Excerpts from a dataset
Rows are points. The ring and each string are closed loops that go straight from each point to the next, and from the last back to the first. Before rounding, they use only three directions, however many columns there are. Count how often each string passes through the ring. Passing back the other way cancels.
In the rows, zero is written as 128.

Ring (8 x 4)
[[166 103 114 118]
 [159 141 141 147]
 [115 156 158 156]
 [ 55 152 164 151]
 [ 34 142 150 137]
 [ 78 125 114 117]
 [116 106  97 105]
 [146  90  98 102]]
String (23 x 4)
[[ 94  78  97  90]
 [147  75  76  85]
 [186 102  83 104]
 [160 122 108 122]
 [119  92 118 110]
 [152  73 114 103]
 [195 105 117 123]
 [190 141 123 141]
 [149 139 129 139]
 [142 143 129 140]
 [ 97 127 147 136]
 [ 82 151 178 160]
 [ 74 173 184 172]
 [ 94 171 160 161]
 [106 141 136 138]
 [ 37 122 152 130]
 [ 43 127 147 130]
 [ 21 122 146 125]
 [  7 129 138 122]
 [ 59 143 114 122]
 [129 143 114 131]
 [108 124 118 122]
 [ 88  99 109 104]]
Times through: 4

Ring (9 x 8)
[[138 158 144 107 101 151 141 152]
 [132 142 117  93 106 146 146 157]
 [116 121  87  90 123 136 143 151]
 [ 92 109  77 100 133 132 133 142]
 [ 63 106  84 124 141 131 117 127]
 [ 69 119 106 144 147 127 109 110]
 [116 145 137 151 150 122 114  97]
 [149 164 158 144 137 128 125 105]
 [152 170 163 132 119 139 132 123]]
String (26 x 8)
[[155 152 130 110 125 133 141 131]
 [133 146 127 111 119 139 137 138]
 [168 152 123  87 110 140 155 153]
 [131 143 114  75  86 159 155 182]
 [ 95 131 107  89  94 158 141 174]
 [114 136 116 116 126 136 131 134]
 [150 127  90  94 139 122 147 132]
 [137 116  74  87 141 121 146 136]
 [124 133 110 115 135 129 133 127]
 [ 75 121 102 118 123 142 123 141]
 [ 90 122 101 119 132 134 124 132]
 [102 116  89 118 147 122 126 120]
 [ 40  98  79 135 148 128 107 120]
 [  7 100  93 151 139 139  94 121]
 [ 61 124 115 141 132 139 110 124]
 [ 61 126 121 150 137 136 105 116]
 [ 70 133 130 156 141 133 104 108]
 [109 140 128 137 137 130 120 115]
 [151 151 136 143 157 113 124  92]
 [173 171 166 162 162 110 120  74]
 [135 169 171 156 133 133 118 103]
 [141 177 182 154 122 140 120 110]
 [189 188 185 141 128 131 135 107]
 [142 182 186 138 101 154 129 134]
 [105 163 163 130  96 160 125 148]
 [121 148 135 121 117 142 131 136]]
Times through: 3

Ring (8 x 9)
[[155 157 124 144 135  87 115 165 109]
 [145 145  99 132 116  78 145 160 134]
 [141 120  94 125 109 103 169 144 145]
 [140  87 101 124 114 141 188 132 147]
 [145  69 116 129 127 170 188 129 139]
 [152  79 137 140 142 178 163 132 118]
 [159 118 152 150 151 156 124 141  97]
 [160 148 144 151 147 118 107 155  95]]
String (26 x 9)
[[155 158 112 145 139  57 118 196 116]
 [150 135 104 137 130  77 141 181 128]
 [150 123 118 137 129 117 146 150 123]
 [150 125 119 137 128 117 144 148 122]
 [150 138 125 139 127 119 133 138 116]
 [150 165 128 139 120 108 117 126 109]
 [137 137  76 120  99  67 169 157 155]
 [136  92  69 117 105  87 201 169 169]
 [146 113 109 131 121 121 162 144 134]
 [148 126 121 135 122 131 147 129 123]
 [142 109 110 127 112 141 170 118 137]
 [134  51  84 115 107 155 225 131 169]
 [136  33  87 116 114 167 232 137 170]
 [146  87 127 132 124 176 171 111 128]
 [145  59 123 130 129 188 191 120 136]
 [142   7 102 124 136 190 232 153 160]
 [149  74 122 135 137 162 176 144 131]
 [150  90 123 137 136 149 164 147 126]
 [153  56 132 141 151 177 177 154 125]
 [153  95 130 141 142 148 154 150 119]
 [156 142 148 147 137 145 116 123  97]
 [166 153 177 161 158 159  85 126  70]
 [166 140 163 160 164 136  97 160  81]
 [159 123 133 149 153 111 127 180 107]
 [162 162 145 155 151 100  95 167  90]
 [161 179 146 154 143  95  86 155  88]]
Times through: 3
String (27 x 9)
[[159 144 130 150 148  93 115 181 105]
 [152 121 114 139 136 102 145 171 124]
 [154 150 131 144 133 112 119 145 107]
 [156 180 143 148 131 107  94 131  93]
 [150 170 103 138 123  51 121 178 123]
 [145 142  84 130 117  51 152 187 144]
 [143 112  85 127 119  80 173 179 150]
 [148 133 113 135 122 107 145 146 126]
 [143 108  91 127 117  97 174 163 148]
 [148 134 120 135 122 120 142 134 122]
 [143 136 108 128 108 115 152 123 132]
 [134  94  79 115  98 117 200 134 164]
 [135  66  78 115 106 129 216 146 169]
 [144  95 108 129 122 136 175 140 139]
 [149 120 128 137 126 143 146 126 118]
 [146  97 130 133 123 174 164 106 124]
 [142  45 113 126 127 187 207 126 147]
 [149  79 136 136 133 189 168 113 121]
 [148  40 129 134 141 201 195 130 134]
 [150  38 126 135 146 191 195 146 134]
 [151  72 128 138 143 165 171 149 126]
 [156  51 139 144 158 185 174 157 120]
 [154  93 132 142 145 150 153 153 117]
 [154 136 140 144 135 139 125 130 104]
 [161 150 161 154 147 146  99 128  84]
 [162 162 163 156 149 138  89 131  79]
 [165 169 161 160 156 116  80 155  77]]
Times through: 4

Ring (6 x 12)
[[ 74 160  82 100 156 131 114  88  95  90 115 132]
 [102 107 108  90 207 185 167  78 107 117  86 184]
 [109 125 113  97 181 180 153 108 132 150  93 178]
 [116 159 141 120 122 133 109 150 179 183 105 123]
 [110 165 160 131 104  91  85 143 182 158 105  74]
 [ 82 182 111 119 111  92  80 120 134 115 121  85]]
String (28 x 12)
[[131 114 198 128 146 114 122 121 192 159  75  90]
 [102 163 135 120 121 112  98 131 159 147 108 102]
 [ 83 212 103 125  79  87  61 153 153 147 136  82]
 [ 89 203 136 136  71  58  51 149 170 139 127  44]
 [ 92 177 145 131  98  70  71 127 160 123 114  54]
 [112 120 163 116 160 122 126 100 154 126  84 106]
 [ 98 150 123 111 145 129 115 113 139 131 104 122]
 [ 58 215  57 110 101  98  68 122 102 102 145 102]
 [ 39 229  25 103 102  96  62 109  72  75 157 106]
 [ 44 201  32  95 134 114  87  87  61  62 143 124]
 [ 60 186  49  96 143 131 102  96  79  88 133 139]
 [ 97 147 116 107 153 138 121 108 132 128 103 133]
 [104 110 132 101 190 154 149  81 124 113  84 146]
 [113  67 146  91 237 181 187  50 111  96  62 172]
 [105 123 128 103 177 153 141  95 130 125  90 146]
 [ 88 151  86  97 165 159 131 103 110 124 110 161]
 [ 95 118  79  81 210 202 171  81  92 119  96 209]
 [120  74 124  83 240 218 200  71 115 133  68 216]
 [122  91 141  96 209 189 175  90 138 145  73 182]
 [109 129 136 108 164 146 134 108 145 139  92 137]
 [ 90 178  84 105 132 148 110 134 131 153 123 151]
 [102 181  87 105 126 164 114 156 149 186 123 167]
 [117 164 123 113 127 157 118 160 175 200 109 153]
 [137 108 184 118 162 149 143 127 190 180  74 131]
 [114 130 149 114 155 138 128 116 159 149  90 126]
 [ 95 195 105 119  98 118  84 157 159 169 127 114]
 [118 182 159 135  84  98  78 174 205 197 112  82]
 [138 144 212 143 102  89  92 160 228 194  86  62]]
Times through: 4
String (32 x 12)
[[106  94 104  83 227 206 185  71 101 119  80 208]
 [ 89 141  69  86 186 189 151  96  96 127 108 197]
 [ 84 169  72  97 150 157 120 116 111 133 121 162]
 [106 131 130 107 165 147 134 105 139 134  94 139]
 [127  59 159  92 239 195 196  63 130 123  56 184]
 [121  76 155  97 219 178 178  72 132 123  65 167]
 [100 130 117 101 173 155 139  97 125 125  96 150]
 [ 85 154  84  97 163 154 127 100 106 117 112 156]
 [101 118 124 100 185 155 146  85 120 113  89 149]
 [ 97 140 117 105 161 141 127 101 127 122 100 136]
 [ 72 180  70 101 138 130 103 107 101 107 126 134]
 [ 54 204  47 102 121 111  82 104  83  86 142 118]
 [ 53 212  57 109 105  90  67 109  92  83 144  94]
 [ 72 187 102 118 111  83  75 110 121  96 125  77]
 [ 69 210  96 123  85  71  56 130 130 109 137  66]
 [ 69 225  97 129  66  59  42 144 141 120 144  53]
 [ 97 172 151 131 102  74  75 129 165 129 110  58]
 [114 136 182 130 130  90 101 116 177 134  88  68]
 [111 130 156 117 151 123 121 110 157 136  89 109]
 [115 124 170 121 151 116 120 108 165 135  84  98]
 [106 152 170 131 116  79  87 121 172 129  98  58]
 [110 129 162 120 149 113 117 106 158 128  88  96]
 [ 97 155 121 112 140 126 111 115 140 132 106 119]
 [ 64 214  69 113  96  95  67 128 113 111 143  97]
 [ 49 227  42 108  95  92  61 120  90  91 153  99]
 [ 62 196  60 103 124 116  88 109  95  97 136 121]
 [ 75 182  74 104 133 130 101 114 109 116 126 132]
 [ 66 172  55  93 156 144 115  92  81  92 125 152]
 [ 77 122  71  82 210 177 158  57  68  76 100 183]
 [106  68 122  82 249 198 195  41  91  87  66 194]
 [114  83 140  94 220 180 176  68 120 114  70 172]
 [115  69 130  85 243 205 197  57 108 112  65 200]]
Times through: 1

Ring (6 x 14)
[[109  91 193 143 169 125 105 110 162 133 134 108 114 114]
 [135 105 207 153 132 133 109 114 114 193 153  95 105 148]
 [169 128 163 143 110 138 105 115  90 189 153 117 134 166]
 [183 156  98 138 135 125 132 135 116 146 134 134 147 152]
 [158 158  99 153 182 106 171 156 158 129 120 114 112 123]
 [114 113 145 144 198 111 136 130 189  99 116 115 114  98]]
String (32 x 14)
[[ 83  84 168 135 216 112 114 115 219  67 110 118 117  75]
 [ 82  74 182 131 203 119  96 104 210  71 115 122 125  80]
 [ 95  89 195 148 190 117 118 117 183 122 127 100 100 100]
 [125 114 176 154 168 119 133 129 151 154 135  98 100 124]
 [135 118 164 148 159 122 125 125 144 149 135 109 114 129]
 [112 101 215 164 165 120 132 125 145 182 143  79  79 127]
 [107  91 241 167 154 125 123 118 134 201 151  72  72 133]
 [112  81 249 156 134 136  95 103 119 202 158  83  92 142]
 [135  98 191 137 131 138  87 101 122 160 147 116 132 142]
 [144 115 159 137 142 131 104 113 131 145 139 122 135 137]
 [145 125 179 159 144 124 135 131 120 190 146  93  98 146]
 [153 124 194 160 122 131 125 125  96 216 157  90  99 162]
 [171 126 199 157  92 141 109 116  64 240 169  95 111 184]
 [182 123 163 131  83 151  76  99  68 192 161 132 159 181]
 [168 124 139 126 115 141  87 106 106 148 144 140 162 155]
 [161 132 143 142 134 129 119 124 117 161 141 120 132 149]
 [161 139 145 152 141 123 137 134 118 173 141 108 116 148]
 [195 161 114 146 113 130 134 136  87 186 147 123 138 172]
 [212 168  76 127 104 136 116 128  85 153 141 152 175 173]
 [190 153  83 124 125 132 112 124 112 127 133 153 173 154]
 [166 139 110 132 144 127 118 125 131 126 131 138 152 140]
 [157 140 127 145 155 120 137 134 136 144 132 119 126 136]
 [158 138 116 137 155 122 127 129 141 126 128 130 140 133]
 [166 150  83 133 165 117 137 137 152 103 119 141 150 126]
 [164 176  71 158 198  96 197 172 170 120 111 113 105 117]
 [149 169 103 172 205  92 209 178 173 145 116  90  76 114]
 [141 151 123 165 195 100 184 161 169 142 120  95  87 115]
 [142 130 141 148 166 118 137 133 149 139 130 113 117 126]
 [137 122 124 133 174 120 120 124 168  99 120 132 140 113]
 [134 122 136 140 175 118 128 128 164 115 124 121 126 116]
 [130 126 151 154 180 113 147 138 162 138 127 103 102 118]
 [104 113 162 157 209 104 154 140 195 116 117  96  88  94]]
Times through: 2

● Task goal
The output should be exactly the lines above from the line containing "219 178 178" to the line containing "[135 105 207", inclusive, with no other lines.

● Written answer
 [121  76 155  97 219 178 178  72 132 123  65 167]
 [100 130 117 101 173 155 139  97 125 125  96 150]
 [ 85 154  84  97 163 154 127 100 106 117 112 156]
 [101 118 124 100 185 155 146  85 120 113  89 149]
 [ 97 140 117 105 161 141 127 101 127 122 100 136]
 [ 72 180  70 101 138 130 103 107 101 107 126 134]
 [ 54 204  47 102 121 111  82 104  83  86 142 118]
 [ 53 212  57 109 105  90  67 109  92  83 144  94]
 [ 72 187 102 118 111  83  75 110 121  96 125  77]
 [ 69 210  96 123  85  71  56 130 130 109 137  66]
 [ 69 225  97 129  66  59  42 144 141 120 144  53]
 [ 97 172 151 131 102  74  75 129 165 129 110  58]
 [114 136 182 130 130  90 101 116 177 134  88  68]
 [111 130 156 117 151 123 121 110 157 136  89 109]
 [115 124 170 121 151 116 120 108 165 135  84  98]
 [106 152 170 131 116  79  87 121 172 129  98  58]
 [110 129 162 120 149 113 117 106 158 128  88  96]
 [ 97 155 121 112 140 126 111 115 140 132 106 119]
 [ 64 214  69 113  96  95  67 128 113 111 143  97]
 [ 49 227  42 108  95  92  61 120  90  91 153  99]
 [ 62 196  60 103 124 116  88 109  95  97 136 121]
 [ 75 182  74 104 133 130 101 114 109 116 126 132]
 [ 66 172  55  93 156 144 115  92  81  92 125 152]
 [ 77 122  71  82 210 177 158  57  68  76 100 183]
 [106  68 122  82 249 198 195  41  91  87  66 194]
 [114  83 140  94 220 180 176  68 120 114  70 172]
 [115  69 130  85 243 205 197  57 108 112  65 200]]
Times through: 1

Ring (6 x 14)
[[109  91 193 143 169 125 105 110 162 133 134 108 114 114]
 [135 105 207 153 132 133 109 114 114 193 153  95 105 148]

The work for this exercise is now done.